##### Given information

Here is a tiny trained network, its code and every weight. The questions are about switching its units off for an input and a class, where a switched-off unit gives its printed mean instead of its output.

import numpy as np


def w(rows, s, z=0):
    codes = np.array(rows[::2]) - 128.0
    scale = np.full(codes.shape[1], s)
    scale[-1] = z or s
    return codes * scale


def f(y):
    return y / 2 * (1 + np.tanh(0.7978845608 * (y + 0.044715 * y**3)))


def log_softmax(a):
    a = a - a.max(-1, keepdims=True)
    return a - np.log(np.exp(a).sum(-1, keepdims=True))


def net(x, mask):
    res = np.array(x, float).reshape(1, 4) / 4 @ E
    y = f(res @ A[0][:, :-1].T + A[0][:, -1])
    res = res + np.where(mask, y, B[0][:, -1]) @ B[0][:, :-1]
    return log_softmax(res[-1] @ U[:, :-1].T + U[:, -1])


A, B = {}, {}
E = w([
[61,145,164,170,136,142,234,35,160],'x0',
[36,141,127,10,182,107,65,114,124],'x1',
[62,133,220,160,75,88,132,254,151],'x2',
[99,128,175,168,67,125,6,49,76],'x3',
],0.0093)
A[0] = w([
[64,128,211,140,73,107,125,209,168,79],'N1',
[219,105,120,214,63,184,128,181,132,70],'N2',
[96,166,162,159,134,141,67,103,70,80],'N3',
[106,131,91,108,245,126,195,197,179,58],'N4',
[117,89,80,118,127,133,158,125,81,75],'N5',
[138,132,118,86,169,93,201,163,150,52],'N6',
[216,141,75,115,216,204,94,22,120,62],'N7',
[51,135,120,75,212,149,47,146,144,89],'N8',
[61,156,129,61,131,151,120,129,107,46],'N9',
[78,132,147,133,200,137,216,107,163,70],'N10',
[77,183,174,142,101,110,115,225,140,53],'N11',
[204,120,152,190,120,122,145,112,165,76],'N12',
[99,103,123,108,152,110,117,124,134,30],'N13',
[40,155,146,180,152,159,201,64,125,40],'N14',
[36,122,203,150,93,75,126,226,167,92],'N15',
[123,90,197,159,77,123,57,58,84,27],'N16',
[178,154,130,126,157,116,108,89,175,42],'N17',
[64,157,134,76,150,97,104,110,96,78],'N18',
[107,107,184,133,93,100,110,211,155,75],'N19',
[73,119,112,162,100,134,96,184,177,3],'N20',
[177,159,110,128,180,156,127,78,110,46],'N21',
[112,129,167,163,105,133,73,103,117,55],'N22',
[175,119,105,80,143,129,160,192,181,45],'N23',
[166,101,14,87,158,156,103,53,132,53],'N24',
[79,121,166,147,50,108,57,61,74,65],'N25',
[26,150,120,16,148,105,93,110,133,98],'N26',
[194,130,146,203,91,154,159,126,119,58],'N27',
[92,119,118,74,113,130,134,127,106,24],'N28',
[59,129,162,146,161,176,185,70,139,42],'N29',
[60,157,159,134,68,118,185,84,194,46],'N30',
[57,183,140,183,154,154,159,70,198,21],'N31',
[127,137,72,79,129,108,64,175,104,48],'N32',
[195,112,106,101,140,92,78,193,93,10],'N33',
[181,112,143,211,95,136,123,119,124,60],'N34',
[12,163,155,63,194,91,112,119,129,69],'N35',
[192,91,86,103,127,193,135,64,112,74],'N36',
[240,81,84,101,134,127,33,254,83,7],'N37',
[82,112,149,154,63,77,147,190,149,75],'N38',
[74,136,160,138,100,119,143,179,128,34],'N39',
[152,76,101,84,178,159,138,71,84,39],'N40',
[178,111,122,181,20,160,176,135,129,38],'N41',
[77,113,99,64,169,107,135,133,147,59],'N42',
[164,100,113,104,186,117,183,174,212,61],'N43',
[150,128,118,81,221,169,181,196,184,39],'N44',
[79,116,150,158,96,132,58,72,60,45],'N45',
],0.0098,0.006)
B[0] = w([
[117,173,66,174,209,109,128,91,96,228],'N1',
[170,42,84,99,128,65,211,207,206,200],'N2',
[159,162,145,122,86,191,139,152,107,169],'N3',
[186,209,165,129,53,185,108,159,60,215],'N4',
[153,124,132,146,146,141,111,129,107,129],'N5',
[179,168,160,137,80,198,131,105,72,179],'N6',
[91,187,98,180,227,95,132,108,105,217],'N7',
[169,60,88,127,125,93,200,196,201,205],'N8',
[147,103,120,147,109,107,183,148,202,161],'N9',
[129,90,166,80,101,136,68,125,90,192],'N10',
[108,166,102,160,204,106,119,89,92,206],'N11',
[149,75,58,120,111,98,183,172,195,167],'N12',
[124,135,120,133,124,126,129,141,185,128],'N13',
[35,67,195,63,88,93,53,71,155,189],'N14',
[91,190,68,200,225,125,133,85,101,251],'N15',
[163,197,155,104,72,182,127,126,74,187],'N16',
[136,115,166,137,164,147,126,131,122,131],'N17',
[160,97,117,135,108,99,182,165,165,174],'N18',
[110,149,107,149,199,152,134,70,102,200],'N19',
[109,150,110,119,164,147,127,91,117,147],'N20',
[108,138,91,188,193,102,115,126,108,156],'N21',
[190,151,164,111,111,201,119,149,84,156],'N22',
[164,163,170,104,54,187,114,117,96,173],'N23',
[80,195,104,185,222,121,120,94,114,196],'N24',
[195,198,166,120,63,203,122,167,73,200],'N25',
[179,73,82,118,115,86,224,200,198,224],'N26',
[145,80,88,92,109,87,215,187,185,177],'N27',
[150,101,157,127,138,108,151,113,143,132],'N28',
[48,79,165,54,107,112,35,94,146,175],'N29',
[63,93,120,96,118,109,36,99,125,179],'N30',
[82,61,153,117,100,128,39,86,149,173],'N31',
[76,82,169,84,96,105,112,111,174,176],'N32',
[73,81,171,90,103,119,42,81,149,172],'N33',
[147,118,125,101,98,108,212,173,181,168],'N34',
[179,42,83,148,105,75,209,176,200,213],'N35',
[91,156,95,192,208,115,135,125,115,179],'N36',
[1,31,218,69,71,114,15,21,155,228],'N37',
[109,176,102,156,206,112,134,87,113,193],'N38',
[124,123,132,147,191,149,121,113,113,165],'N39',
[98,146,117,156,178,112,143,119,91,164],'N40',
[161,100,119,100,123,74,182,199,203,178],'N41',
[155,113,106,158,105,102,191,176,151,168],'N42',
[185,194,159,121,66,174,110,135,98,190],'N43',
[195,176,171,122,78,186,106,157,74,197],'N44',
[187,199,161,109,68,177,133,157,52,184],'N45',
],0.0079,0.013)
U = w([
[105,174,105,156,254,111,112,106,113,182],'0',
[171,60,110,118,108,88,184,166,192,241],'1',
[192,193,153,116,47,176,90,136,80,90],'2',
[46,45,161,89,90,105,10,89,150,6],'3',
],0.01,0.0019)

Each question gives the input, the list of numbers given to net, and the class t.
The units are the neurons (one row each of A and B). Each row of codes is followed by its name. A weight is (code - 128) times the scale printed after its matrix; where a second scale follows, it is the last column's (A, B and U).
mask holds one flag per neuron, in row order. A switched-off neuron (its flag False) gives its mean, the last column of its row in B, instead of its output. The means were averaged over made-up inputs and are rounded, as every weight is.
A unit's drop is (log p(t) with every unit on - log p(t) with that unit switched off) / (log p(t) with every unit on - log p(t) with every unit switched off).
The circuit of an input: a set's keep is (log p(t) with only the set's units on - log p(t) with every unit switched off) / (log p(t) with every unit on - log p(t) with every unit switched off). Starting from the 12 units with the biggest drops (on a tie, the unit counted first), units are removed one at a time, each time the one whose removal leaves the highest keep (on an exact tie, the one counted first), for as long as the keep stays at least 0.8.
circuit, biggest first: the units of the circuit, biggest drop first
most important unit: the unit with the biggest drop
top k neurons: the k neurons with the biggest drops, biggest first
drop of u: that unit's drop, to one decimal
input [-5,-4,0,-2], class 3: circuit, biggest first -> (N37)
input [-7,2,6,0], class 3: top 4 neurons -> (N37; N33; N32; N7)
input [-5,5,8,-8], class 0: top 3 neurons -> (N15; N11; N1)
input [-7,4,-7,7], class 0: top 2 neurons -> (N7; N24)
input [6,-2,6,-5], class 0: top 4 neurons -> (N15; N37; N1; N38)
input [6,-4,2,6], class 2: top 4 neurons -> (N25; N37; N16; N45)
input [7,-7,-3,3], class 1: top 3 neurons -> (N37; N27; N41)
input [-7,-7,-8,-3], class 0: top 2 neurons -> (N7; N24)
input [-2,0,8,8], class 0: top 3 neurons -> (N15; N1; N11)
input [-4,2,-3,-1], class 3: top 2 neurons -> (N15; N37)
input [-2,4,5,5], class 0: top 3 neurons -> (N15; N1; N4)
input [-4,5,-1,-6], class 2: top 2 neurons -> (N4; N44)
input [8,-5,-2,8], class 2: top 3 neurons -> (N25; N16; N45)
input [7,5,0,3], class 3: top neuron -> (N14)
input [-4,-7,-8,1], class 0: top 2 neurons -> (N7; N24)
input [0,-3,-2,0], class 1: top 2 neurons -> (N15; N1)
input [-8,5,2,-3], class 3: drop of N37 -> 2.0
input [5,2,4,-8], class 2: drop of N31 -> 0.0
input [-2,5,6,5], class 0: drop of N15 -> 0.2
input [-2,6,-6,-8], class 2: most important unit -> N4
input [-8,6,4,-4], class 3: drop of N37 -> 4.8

##########

* Goal of the exercise
Print every line from the one that contains "circuit, biggest first: the" to the end of the records, exactly as written, and nothing more.

* Final answer
circuit, biggest first: the units of the circuit, biggest drop first
most important unit: the unit with the biggest drop
top k neurons: the k neurons with the biggest drops, biggest first
drop of u: that unit's drop, to one decimal
input [-5,-4,0,-2], class 3: circuit, biggest first -> (N37)
input [-7,2,6,0], class 3: top 4 neurons -> (N37; N33; N32; N7)
input [-5,5,8,-8], class 0: top 3 neurons -> (N15; N11; N1)
input [-7,4,-7,7], class 0: top 2 neurons -> (N7; N24)
input [6,-2,6,-5], class 0: top 4 neurons -> (N15; N37; N1; N38)
input [6,-4,2,6], class 2: top 4 neurons -> (N25; N37; N16; N45)
input [7,-7,-3,3], class 1: top 3 neurons -> (N37; N27; N41)
input [-7,-7,-8,-3], class 0: top 2 neurons -> (N7; N24)
input [-2,0,8,8], class 0: top 3 neurons -> (N15; N1; N11)
input [-4,2,-3,-1], class 3: top 2 neurons -> (N15; N37)
input [-2,4,5,5], class 0: top 3 neurons -> (N15; N1; N4)
input [-4,5,-1,-6], class 2: top 2 neurons -> (N4; N44)
input [8,-5,-2,8], class 2: top 3 neurons -> (N25; N16; N45)
input [7,5,0,3], class 3: top neuron -> (N14)
input [-4,-7,-8,1], class 0: top 2 neurons -> (N7; N24)
input [0,-3,-2,0], class 1: top 2 neurons -> (N15; N1)
input [-8,5,2,-3], class 3: drop of N37 -> 2.0
input [5,2,4,-8], class 2: drop of N31 -> 0.0
input [-2,5,6,5], class 0: drop of N15 -> 0.2
input [-2,6,-6,-8], class 2: most important unit -> N4
input [-8,6,4,-4], class 3: drop of N37 -> 4.8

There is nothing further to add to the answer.